Task directions:
Search the records below for the word "that", then return every line where it appears.
╭─ Provided data
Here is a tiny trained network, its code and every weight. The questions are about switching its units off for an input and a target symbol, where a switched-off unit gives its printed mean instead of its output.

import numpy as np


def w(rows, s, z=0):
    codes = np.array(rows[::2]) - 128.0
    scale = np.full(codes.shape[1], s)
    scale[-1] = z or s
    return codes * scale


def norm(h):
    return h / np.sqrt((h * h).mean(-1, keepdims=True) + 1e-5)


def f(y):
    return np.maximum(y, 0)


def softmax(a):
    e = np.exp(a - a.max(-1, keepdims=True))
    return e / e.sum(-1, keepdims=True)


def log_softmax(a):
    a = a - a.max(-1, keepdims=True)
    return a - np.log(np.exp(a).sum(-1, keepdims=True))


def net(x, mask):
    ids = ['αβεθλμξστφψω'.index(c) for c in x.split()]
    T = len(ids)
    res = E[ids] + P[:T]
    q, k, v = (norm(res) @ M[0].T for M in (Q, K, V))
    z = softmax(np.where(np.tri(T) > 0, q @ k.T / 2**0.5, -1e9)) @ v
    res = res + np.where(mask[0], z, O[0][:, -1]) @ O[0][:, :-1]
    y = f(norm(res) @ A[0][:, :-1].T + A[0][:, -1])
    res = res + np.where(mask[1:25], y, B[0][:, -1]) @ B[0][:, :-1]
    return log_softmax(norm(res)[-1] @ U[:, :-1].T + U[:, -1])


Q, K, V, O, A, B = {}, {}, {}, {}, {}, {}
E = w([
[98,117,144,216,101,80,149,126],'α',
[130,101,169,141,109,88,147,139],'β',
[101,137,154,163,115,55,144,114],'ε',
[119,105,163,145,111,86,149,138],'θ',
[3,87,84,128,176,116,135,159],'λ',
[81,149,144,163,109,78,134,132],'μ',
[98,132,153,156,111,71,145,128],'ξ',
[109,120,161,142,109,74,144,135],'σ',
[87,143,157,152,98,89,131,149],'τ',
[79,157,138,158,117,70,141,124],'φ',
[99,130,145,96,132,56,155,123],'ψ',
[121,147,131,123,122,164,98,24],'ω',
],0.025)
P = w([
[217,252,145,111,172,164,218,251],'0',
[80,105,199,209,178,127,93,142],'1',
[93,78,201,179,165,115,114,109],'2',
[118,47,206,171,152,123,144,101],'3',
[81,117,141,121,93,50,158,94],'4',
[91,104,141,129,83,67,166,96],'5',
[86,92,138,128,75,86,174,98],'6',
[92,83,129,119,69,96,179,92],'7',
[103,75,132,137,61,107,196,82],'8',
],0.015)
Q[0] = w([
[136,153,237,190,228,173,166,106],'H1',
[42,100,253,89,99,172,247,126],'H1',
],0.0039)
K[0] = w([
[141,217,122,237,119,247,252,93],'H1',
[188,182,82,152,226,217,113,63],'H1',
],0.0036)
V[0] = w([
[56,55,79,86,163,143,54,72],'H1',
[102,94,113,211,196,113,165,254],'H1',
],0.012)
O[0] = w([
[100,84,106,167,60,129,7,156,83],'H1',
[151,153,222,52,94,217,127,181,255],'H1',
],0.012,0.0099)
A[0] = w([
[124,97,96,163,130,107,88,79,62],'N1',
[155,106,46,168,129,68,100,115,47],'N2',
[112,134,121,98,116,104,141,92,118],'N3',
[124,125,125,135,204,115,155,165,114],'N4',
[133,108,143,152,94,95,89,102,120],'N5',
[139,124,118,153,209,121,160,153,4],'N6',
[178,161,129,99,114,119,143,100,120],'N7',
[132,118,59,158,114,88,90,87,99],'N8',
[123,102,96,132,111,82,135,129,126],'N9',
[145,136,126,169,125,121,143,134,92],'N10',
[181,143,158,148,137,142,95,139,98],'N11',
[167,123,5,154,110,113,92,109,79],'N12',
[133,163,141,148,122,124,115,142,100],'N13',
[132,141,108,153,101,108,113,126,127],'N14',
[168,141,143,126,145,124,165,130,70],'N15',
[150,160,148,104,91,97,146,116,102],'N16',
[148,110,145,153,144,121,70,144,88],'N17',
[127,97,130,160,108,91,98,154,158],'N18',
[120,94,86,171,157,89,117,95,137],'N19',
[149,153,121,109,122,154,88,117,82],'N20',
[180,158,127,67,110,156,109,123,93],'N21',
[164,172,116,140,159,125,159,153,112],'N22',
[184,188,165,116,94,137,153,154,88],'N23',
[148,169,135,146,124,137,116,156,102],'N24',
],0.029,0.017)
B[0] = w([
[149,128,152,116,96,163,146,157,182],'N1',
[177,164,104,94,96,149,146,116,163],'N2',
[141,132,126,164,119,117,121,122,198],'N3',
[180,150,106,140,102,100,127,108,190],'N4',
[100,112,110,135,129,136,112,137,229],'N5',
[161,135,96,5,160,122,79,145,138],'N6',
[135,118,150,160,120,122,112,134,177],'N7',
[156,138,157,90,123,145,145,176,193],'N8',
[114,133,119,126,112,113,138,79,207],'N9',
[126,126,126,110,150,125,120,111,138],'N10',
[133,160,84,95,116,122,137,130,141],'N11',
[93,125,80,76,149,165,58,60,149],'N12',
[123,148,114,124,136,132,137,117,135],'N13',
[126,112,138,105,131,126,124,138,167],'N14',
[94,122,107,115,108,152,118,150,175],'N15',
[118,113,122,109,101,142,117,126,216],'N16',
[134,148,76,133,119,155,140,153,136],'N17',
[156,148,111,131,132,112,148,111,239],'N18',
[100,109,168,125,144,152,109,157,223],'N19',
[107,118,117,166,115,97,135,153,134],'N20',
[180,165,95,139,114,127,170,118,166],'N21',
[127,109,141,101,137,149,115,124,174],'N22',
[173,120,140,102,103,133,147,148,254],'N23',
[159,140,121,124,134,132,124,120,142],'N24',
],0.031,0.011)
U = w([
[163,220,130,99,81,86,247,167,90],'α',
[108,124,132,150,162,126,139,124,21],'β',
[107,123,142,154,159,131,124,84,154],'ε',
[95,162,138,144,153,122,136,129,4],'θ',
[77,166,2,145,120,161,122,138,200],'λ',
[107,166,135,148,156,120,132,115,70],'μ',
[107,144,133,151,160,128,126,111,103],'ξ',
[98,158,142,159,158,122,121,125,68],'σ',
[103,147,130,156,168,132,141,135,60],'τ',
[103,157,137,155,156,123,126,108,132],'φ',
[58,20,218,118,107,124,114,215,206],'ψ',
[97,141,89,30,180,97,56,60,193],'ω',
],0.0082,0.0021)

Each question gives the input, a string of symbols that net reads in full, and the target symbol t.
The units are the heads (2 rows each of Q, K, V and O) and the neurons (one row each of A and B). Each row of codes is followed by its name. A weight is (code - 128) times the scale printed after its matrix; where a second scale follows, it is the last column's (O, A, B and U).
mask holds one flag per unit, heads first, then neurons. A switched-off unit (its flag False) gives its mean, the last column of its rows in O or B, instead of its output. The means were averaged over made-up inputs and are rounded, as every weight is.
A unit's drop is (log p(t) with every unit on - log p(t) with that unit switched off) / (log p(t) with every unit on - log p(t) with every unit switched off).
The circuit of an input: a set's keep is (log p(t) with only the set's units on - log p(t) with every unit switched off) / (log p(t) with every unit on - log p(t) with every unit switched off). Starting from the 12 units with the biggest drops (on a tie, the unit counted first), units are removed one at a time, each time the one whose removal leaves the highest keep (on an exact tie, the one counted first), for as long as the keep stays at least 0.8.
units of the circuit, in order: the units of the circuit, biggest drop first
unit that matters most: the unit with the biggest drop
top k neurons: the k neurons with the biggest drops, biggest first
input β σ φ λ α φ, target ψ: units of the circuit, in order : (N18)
╰─
Reply to the task:
Each question gives the input, a string of symbols that net reads in full, and the target symbol t.
A unit's drop is (log p(t) with every unit on - log p(t) with that unit switched off) / (log p(t) with every unit on - log p(t) with every unit switched off).
unit that matters most: the unit with the biggest drop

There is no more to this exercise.